Given data:
= = =
The rows are grouped in 4 different ways at once. Each group adds its own fixed numbers to the row, and there is some noise. The rows also spread widely along 13 directions, which tell nothing about the answers.
Some rows, each with its group in each grouping after it:
[-30  35  -1   9 -29  10 -11   4  15  32  -4 -11  26 -22  41 -12 -17  22
   5 -42 -12 -18  -2  18  22 -13 -12  -6  28  -2  16  50 -12  -3] -> z_671 (3) z_982 z_997
[  0  -6 -45  11  11   0 -16  24  -1  15  21  16  10  42  -8  29  47   8
   4  13   5 -26 -37   2  15  12 -31  21   3   0   5 -20  -4   4] -> z_839 (1) z_132 z_800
= = =
What you should do: Output exactly the line containing "Some rows, each" together with every line after it, ending at the final line of the entries.

Expected output:
Some rows, each with its group in each grouping after it:
[-30  35  -1   9 -29  10 -11   4  15  32  -4 -11  26 -22  41 -12 -17  22
   5 -42 -12 -18  -2  18  22 -13 -12  -6  28  -2  16  50 -12  -3] -> z_671 (3) z_982 z_997
[  0  -6 -45  11  11   0 -16  24  -1  15  21  16  10  42  -8  29  47   8
   4  13   5 -26 -37   2  15  12 -31  21   3   0   5 -20  -4   4] -> z_839 (1) z_132 z_800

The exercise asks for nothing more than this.